Look-ups in named tables: a row name and a column name give one cell, copied from the table.

Table sil
|  | kuze | tem | tum | bap |
|---|---|---|---|---|
| gumib | 228 | 149 | 191 | 128 |
| pidu | 112 | 157 | 135 | 170 |
| siboge | 137 | 154 | 237 | 201 |
| nogufub | 161 | 150 | 122 | 119 |
| rubuk | 56 | 113 | 129 | 131 |

What is the tum of rubuk in sil?
129
What is the tem of rubuk in sil?
113
What is the kuze of pidu in sil?
112
What is the kuze of nogufub in sil?
161
What is the bap of rubuk in sil?
131
What is the bap of pidu in sil?
170
What is the tum of siboge in sil?
237
What is the tum of gumib in sil?
191
Row with the largest tum: siboge

falun.csv
,rup,tar,laninaz,seb,lal,riloni
pif,67.892,63.642,68.134,76.221,25.757,45.550
patamu,85.912,57.111,58.973,60.107,31.459,37.643
topelu,77.407,29.723,45.862,61.989,32.164,57.774
dage,36.135,15.258,38.791,50.482,58.841,53.587
dotebak,32.755,47.192,18.388,20.609,16.242,54.999
giba,71.617,69.047,84.984,16.705,62.130,10.432
zemen,31.359,66.818,69.134,45.623,81.273,69.812
nul,70.868,43.878,36.088,77.710,77.108,59.372
niv,44.622,41.892,49.890,80.974,72.928,65.329

What is the lal of giba in falun?
62.130
What is the rup of dage in falun?
36.135
What is the laninaz of niv in falun?
49.890
What is the riloni of giba in falun?
10.432
What is the tar of topelu in falun?
29.723
What is the rup of zemen in falun?
31.359
What is the tar of pif in falun?
63.642
What is the rup of niv in falun?
44.622
What is the tar of niv in falun?
41.892
What is the riloni of pif in falun?
45.550
What is the seb of topelu in falun?
61.989
What is the lal of zemen in falun?
81.273
What is the lal of pif in falun?
25.757
What is the lal of patamu in falun?
31.459
Which row has the largest rup? patamu

bazoki:
,vumuve,zoguvi,fulof,baro,goleva,mevemu,nok,zegev,bovaz,fatan
negi,0.5,-0.3,-0.2,0.3,-0.3,0.5,0.1,0.0,-0.5,0.1
mupirek,-0.6,0.4,0.3,-0.5,-0.1,0.2,0.1,0.4,0.1,0.3
dof,0.0,0.0,0.0,0.0,0.0,0.0,0.0,0.0,0.0,0.0
rafovip,0.4,-0.2,0.0,-0.1,0.1,-0.2,0.1,0.3,0.0,0.0
div,0.6,0.3,-0.1,0.1,0.2,-0.6,0.0,0.1,0.3,0.2
guz,-0.6,0.6,0.5,-0.5,-0.4,0.3,0.0,0.6,0.2,0.6
sepezu,0.0,0.0,0.1,0.0,0.0,0.0,0.0,0.0,0.0,0.0
falalub,-0.2,-0.1,-0.1,0.1,0.1,0.0,0.0,0.0,0.0,0.0
similo,0.5,0.4,0.0,0.0,0.1,-0.5,0.0,0.0,0.2,0.2
zag,0.4,0.1,0.0,-0.1,0.2,0.0,0.0,0.0,0.2,0.1
zugu,-0.1,-0.2,-0.1,0.3,-0.1,0.6,-0.3,-0.2,-0.2,0.0

sepezu, mevemu -> 0.0
similo, fatan -> 0.2
sepezu, fatan -> 0.0
sepezu, goleva -> 0.0
rafovip, zoguvi -> -0.2
guz, vumuve -> -0.6
falalub, mevemu -> 0.0
negi, vumuve -> 0.5
negi, fatan -> 0.1
rafovip, bovaz -> 0.0
div, baro -> 0.1
sepezu, baro -> 0.0
zag, bovaz -> 0.2
similo, baro -> 0.0
zag, zoguvi -> 0.1
similo, bovaz -> 0.2

Table gik
         bogovul  nelo  kig  lubiv  votalu
lobizu       0.4   0.6  0.1    0.3     0.1
bod          0.6   0.3  0.4    0.7     0.5
lozutog      0.6   0.3  0.7    0.5     0.7
lek          0.5   0.1  0.2    0.6     0.6
natiseg      0.5   0.2  0.3    0.7     0.6
zifarab      0.6   0.2  0.4    0.7     0.6
tufe         0.5   0.6  0.7    0.3     0.6
saboka       0.6   0.5  0.6    0.2     0.2
vasozo       0.6   0.4  0.8    0.5     0.7
muf          0.6   0.2  0.3    0.8     0.5

nelo of natiseg is 0.2
lubiv of lozutog is 0.5
votalu of muf is 0.5
bogovul of tufe is 0.5
bogovul of lozutog is 0.6
nelo of lobizu is 0.6
bogovul of bod is 0.6
lubiv of natiseg is 0.7
votalu of vasozo is 0.7
nelo of zifarab is 0.2
nelo of saboka is 0.5
Row with the largest kig: vasozo

zibu:
	tig	kevizol	pirared	gufalo	vesesi	num	raruf	vof
vonaga	4.7	5.7	7.2	5.6	6.1	5.4	5.8	6.1
vubim	6.4	7.1	6.8	6.7	7.2	6.8	7.4	4.2
sunu	5.9	6.1	2.7	7.5	5.7	7.1	6.7	6.2
fegigo	5.0	5.6	6.8	7.5	5.8	7.4	6.1	4.4
daf	6.8	7.2	3.3	4.4	5.1	7.2	6.1	8.8
fanis	5.8	6.2	9.6	6.3	6.9	6.6	6.8	8.3
popid	5.7	5.3	5.5	5.0	5.5	6.3	6.4	9.3
mol	7.8	6.9	3.6	6.0	6.9	6.1	7.3	2.2
dop	6.1	6.9	7.5	6.8	5.7	6.8	5.5	5.9
zub	6.1	5.4	7.8	7.1	5.3	7.1	6.0	2.0
kivod	6.9	6.7	7.7	4.5	6.8	6.3	7.6	5.6
nuz	7.6	5.6	5.5	8.7	7.0	6.0	6.7	7.7
lutalu	6.0	6.8	4.7	5.3	5.4	5.2	6.3	9.6

What is the pirared of fegigo in zibu?
6.8
What is the gufalo of popid in zibu?
5.0
What is the num of daf in zibu?
7.2
What is the num of sunu in zibu?
7.1
What is the kevizol of popid in zibu?
5.3
What is the vesesi of kivod in zibu?
6.8
What is the vesesi of daf in zibu?
5.1
What is the raruf of fanis in zibu?
6.8

zov =
cols = dizam, vidomez, fugef, vorivep, nimugu, zegiz, tav, tis, vatara
kap: [0.165, 0.240, -0.066, 0.498, 0.055, 0.484, -0.462, -0.081, -0.030]
tekobo: [0.280, -0.031, 0.288, 0.019, 0.102, 0.221, 0.156, 0.067, 0.297]
peluvi: [0.241, -0.245, 0.752, -0.489, 0.029, 0.019, 0.838, 0.386, 0.429]
mito: [0.451, -0.454, 0.905, -0.642, 0.009, 0.020, 0.939, 0.332, 0.574]

vatara of peluvi: 0.429
fugef of mito: 0.905
dizam of mito: 0.451
tis of kap: -0.081
vidomez of kap: 0.240
tav of kap: -0.462
vidomez of tekobo: -0.031
tis of peluvi: 0.386
tav of mito: 0.939
fugef of tekobo: 0.288
vorivep of tekobo: 0.019

Table rimus
        milosif  taz  kurel  kurado  vod  totulap  dife  mipu
mozu        186  178    123     120  169      161   204   137
rudize      159  228     61     112  178      220   236   156
murimu      174  137    171     144  128      144   163   129
sek         163  137    170     141  144      143   159   128
nev         115  183    115     146  149      165   142   184
motava      157  158    138     163  131      128   124   191
gogu        193  169    128     132  146      159   197   143
rorin       194  152    152     129  144      157   198   120
lil         150  156    144     155  146      131   130   176
ran         152  155    145     155  144      132   132   173
bel         163  211     83     109  203      183   216   152
pok         157  136    169     147  156      138   147   134
migapu      158  149    152     157  142      136   139   163
kovuf       160  223     67     109  189      207   230   155

What is the totulap of migapu in rimus? 136
What is the kurado of mozu in rimus? 120
What is the dife of nev in rimus? 142
What is the milosif of rudize in rimus? 159
What is the mipu of ran in rimus? 173
What is the mipu of motava in rimus? 191
What is the kurel of gogu in rimus? 128
What is the taz of murimu in rimus? 137
What is the milosif of mozu in rimus? 186
What is the taz of sek in rimus? 137
Row with the largest kurel: murimu

Table zubinav
|  | fam | pamod | kesala | tem | pulo |
|---|---|---|---|---|---|
| femoga | 619 | 554 | 395 | 390 | 461 |
| zel | 534 | 428 | 345 | 512 | 285 |
| zofota | 115 | 117 | 676 | 569 | 216 |
| ked | 476 | 459 | 472 | 343 | 423 |
| rozap | 201 | 445 | 325 | 470 | 522 |
| kovupe | 379 | 400 | 402 | 434 | 435 |
| kat | 797 | 257 | 511 | 208 | 560 |
| gil | 277 | 617 | 368 | 444 | 429 |
| dat | 475 | 542 | 189 | 552 | 682 |
| sozipi | 426 | 425 | 431 | 421 | 402 |
| fadeda | 22 | 401 | 509 | 618 | 211 |
| dol | 385 | 461 | 342 | 557 | 324 |
| kir | 22 | 592 | 416 | 418 | 586 |

kir, pamod => 592
kovupe, pulo => 435
sozipi, kesala => 431
femoga, pamod => 554
fadeda, pamod => 401
zel, fam => 534

nov:
        revefab  radavo  tofavur  roz
sus         151      41       94  103
nufe        175      90      207  116
mipile      135      19      161   63

roz of sus is 103
tofavur of nufe is 207
radavo of mipile is 19
revefab of mipile is 135
radavo of sus is 41
radavo of nufe is 90

kotirib:
cols = molo, tapagun, lutisar, silabi, lunanaf, piz, mal, tati
votuv: [-21235, 34152, -42497, -48615, -2994, -60913, -44706, -43247]
fafa: [4068, 24054, -52827, -56971, -55407, -33434, -44236, -15311]
suzof: [-8615, 15974, -50453, -46040, -31369, -41801, -51021, -15325]
zoke: [-43895, -22502, -52938, -20956, 75438, -60840, -62376, -41114]
fadukoz: [-877, 16934, -52141, -51834, -46728, -33843, -49208, -11136]
nep: [-1932, 34095, -47790, -54902, -43780, -47736, -41466, -24786]
tobebaf: [-18298, -17016, -56469, -35157, -32050, -18048, -60370, 9602]
rin: [-18439, 2995, -52060, -35718, -10098, -45051, -56198, -14749]
nusosog: [-24670, -10935, -54160, -27168, -2786, -40904, -60048, -9111]
fezof: [-33878, -40752, -61655, -24826, -35544, 6300, -64041, 26216]
rivis: [-35227, -27773, -56257, -12868, 16893, -42031, -63353, -8989]

mal of tobebaf = -60370
piz of rivis = -42031
silabi of nusosog = -27168
lutisar of zoke = -52938
mal of fezof = -64041
piz of fadukoz = -33843
piz of nusosog = -40904
Row with the largest lunanaf: zoke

###

Reproduce word for word the lines of the records above, beginning at the first and ending with the line where "237 | 201 |" appears, and nothing past it.

Task response:
Look-ups in named tables: a row name and a column name give one cell, copied from the table.

Table sil
|  | kuze | tem | tum | bap |
|---|---|---|---|---|
| gumib | 228 | 149 | 191 | 128 |
| pidu | 112 | 157 | 135 | 170 |
| siboge | 137 | 154 | 237 | 201 |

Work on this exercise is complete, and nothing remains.